Records from a data source:
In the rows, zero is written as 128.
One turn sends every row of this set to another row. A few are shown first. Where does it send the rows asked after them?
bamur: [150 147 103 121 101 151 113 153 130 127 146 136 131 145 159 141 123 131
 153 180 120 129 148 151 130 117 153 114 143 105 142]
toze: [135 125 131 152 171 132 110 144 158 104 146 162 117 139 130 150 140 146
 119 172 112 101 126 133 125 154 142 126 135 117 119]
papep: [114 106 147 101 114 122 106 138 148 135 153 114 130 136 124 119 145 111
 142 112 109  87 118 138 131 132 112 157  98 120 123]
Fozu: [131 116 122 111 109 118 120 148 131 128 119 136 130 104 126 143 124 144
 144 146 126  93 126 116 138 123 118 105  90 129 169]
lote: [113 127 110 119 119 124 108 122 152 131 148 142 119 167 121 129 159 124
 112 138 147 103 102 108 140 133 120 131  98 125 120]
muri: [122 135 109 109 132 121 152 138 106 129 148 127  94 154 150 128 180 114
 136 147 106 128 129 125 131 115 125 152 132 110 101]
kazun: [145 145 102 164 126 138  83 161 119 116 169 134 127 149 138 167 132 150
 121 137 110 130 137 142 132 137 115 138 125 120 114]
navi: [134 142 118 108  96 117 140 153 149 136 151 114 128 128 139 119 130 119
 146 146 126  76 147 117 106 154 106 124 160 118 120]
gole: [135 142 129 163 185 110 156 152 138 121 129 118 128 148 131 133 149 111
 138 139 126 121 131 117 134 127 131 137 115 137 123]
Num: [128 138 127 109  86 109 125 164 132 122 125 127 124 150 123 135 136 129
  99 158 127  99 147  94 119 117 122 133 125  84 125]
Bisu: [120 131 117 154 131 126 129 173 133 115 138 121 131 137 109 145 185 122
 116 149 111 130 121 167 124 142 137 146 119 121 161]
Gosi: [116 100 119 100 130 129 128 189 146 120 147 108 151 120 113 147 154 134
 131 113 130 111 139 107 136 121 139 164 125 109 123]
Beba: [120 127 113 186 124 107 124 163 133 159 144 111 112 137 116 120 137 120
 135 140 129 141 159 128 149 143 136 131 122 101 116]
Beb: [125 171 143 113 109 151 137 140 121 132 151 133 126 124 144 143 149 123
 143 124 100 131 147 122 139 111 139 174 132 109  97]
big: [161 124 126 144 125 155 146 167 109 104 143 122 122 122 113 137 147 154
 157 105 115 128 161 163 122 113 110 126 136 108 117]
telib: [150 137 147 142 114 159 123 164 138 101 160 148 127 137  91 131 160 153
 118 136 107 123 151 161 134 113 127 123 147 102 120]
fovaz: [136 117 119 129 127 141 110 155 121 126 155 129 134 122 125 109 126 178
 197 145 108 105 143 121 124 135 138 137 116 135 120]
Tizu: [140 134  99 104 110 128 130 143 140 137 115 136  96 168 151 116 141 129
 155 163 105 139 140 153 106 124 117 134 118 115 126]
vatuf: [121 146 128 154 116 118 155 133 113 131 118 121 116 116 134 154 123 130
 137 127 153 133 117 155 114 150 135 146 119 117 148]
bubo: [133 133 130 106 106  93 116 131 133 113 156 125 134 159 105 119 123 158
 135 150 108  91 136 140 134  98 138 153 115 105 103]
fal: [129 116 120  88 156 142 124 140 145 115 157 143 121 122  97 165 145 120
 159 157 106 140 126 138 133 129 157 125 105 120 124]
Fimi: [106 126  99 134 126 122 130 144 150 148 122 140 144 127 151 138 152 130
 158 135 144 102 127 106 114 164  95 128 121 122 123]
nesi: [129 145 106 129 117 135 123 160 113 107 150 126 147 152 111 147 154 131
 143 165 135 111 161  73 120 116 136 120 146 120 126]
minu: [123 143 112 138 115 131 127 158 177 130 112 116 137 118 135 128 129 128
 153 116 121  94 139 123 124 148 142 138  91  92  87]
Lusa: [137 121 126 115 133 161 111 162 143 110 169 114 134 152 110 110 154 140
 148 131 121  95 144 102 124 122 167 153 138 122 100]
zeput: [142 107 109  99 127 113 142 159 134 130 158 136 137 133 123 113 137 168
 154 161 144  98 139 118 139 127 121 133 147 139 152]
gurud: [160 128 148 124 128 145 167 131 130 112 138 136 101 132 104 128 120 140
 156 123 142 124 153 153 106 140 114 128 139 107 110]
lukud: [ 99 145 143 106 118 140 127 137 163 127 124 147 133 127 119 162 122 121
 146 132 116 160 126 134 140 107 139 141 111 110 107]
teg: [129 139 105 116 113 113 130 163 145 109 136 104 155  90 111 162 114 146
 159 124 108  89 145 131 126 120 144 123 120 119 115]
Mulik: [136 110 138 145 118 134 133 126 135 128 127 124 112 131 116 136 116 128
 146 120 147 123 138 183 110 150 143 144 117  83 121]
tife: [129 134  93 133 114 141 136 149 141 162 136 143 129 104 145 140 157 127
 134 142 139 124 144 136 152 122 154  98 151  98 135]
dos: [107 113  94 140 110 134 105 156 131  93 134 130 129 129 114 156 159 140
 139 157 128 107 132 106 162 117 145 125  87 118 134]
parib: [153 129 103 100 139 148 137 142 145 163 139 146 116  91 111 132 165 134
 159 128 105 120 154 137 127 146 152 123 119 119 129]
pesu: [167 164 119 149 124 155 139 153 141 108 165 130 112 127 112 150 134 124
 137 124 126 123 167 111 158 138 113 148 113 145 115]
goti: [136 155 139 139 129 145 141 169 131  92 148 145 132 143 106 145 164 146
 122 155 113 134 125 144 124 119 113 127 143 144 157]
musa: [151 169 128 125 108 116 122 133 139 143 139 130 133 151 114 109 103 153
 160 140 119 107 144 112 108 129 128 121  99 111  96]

■ WHAT TO PRODUCE:
What do the lines from the one with "minu: [123 143" through the last line of the entries say? Print them word for word, both ends included, and nothing else.

■ THE COMPLETED TASK:
minu: [123 143 112 138 115 131 127 158 177 130 112 116 137 118 135 128 129 128
 153 116 121  94 139 123 124 148 142 138  91  92  87]
Lusa: [137 121 126 115 133 161 111 162 143 110 169 114 134 152 110 110 154 140
 148 131 121  95 144 102 124 122 167 153 138 122 100]
zeput: [142 107 109  99 127 113 142 159 134 130 158 136 137 133 123 113 137 168
 154 161 144  98 139 118 139 127 121 133 147 139 152]
gurud: [160 128 148 124 128 145 167 131 130 112 138 136 101 132 104 128 120 140
 156 123 142 124 153 153 106 140 114 128 139 107 110]
lukud: [ 99 145 143 106 118 140 127 137 163 127 124 147 133 127 119 162 122 121
 146 132 116 160 126 134 140 107 139 141 111 110 107]
teg: [129 139 105 116 113 113 130 163 145 109 136 104 155  90 111 162 114 146
 159 124 108  89 145 131 126 120 144 123 120 119 115]
Mulik: [136 110 138 145 118 134 133 126 135 128 127 124 112 131 116 136 116 128
 146 120 147 123 138 183 110 150 143 144 117  83 121]
tife: [129 134  93 133 114 141 136 149 141 162 136 143 129 104 145 140 157 127
 134 142 139 124 144 136 152 122 154  98 151  98 135]
dos: [107 113  94 140 110 134 105 156 131  93 134 130 129 129 114 156 159 140
 139 157 128 107 132 106 162 117 145 125  87 118 134]
parib: [153 129 103 100 139 148 137 142 145 163 139 146 116  91 111 132 165 134
 159 128 105 120 154 137 127 146 152 123 119 119 129]
pesu: [167 164 119 149 124 155 139 153 141 108 165 130 112 127 112 150 134 124
 137 124 126 123 167 111 158 138 113 148 113 145 115]
goti: [136 155 139 139 129 145 141 169 131  92 148 145 132 143 106 145 164 146
 122 155 113 134 125 144 124 119 113 127 143 144 157]
musa: [151 169 128 125 108 116 122 133 139 143 139 130 133 151 114 109 103 153
 160 140 119 107 144 112 108 129 128 121  99 111  96]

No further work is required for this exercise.